#### Task goal:
Go to the line below containing "131 110 124 148]" and print exactly from there through the line containing "128 144 107", both included. Print nothing else.

#### Available data:
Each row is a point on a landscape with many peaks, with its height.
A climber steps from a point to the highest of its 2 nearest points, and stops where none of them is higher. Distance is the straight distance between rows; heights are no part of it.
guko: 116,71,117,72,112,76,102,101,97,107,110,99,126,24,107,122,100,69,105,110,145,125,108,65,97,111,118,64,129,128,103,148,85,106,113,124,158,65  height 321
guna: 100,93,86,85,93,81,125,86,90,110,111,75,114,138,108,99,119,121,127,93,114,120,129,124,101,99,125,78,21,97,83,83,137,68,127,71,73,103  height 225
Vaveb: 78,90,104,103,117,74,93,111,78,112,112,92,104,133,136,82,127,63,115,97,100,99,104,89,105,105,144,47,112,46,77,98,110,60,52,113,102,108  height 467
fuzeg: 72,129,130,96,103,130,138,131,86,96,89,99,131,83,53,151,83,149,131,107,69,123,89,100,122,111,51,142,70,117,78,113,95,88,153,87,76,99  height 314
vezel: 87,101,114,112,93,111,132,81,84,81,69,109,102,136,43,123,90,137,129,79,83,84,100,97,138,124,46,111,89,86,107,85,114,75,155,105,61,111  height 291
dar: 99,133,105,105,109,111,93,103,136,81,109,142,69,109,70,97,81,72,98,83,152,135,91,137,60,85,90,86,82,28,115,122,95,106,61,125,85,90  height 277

* * *

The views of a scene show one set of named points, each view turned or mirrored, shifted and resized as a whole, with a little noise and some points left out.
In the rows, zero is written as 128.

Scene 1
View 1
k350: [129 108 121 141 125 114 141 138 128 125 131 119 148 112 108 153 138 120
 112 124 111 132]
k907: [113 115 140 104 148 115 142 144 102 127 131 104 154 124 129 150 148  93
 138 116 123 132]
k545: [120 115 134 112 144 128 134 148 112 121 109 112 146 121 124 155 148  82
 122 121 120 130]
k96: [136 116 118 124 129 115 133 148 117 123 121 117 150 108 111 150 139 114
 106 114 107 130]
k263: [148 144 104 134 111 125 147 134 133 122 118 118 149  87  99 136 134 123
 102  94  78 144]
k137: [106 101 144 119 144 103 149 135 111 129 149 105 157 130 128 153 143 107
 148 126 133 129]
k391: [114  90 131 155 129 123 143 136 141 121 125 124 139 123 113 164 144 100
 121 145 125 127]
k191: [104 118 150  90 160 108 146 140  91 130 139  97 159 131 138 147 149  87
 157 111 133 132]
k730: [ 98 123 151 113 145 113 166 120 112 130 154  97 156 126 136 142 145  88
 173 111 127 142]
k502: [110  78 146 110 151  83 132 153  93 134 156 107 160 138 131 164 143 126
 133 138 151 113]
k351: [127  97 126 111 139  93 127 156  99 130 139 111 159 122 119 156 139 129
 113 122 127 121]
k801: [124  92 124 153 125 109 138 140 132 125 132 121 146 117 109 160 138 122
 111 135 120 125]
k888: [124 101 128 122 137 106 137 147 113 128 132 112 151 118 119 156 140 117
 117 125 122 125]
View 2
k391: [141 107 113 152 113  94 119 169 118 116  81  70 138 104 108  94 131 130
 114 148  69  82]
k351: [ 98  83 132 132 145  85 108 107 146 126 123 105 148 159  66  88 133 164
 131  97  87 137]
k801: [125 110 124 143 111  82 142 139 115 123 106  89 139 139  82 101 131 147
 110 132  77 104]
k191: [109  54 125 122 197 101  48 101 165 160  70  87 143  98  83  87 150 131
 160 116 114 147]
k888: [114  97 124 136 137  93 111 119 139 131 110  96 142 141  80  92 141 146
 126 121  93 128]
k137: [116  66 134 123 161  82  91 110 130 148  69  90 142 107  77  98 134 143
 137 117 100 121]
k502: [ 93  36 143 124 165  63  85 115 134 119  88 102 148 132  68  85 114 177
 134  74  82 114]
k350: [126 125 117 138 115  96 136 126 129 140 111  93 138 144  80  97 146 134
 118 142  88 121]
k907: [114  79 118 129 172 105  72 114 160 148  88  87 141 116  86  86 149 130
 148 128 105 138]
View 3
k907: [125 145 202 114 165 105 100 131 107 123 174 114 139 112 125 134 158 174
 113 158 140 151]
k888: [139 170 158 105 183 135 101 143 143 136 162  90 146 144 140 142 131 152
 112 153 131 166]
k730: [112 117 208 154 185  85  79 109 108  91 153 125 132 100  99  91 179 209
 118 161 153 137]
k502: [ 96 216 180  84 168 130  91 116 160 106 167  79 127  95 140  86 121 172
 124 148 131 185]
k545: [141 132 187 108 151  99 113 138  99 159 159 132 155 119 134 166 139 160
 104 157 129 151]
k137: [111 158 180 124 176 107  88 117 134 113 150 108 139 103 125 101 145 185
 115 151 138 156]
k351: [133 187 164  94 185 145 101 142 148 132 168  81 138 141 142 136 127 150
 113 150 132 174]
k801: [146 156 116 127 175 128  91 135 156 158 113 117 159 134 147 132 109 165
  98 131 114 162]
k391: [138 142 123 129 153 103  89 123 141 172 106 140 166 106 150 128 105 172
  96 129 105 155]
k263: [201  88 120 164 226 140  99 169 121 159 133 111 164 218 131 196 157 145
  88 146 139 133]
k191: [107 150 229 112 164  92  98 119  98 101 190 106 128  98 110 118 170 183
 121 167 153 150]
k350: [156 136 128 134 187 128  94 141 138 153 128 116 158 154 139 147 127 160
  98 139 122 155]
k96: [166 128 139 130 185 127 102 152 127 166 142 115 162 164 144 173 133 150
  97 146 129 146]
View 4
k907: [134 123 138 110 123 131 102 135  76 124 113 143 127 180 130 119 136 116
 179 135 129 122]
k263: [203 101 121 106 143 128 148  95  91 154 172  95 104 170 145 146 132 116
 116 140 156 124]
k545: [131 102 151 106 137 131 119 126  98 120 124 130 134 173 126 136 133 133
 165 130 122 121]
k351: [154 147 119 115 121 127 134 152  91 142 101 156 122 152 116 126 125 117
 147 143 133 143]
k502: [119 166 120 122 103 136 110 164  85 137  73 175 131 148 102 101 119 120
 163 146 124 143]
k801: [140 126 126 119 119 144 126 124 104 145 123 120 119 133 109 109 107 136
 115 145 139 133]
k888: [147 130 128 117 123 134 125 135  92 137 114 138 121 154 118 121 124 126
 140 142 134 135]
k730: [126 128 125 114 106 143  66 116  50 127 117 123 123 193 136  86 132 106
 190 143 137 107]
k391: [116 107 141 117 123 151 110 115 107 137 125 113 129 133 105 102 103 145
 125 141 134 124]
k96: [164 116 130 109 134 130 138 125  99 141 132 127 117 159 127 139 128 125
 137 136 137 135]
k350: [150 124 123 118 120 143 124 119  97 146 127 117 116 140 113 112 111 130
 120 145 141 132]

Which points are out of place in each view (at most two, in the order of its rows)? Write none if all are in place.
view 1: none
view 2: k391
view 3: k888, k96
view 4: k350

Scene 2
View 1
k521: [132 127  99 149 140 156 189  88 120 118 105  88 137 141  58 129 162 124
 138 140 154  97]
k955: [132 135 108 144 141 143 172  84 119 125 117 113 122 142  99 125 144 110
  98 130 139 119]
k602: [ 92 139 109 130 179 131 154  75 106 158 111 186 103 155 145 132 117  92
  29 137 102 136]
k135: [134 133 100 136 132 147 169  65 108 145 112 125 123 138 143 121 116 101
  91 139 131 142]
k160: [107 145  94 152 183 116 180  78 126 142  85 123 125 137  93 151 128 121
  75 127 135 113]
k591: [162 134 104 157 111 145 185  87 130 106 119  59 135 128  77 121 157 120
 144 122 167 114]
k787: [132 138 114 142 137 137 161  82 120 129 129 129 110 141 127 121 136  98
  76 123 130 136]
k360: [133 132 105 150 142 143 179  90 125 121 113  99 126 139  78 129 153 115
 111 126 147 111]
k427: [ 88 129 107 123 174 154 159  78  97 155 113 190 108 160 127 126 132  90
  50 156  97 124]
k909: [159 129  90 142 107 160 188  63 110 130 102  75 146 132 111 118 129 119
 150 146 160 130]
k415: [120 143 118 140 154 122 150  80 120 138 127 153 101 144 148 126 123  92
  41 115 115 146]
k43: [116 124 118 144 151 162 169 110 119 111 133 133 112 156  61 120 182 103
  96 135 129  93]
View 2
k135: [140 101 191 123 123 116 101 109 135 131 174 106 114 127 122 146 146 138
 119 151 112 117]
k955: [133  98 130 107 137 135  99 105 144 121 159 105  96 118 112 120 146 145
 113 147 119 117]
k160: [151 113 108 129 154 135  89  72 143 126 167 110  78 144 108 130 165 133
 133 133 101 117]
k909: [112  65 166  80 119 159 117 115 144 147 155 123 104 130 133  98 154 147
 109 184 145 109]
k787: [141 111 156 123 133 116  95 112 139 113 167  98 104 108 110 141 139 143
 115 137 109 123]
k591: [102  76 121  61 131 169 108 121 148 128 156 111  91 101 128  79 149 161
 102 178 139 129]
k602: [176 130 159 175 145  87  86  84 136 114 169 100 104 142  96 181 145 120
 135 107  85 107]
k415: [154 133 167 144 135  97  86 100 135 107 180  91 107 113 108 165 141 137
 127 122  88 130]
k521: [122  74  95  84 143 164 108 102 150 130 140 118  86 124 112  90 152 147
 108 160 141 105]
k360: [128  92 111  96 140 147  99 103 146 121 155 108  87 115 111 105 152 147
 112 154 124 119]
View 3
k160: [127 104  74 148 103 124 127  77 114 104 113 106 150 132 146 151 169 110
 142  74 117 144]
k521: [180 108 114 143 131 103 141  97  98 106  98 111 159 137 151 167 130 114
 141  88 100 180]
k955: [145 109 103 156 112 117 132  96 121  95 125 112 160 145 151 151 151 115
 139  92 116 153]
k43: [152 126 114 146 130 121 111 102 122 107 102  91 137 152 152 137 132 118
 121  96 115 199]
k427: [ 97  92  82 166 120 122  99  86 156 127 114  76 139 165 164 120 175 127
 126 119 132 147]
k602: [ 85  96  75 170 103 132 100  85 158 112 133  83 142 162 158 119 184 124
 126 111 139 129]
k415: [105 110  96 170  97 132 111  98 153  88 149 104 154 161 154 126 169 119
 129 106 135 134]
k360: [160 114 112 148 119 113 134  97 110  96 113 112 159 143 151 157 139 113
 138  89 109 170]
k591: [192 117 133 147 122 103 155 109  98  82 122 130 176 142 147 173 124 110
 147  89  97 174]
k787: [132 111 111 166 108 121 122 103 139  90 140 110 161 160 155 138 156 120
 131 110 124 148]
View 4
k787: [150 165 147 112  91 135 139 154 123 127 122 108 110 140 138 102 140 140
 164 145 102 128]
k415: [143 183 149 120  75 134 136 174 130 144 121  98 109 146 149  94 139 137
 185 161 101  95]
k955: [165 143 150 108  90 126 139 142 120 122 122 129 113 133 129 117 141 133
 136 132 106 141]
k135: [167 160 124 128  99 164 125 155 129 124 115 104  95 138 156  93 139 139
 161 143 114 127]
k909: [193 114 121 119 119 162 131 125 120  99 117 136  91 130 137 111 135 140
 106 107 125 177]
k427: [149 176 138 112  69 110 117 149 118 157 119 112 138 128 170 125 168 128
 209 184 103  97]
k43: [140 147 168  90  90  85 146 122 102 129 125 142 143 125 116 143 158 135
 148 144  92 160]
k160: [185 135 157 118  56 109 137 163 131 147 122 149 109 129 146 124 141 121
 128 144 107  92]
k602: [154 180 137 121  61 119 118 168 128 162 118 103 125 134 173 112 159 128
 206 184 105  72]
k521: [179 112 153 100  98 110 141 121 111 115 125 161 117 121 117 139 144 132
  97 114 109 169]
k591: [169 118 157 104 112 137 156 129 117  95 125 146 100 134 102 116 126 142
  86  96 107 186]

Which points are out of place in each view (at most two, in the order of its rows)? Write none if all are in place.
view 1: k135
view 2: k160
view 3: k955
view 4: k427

#### Solved exercise:
 131 110 124 148]
View 4
k787: [150 165 147 112  91 135 139 154 123 127 122 108 110 140 138 102 140 140
 164 145 102 128]
k415: [143 183 149 120  75 134 136 174 130 144 121  98 109 146 149  94 139 137
 185 161 101  95]
k955: [165 143 150 108  90 126 139 142 120 122 122 129 113 133 129 117 141 133
 136 132 106 141]
k135: [167 160 124 128  99 164 125 155 129 124 115 104  95 138 156  93 139 139
 161 143 114 127]
k909: [193 114 121 119 119 162 131 125 120  99 117 136  91 130 137 111 135 140
 106 107 125 177]
k427: [149 176 138 112  69 110 117 149 118 157 119 112 138 128 170 125 168 128
 209 184 103  97]
k43: [140 147 168  90  90  85 146 122 102 129 125 142 143 125 116 143 158 135
 148 144  92 160]
k160: [185 135 157 118  56 109 137 163 131 147 122 149 109 129 146 124 141 121
 128 144 107  92]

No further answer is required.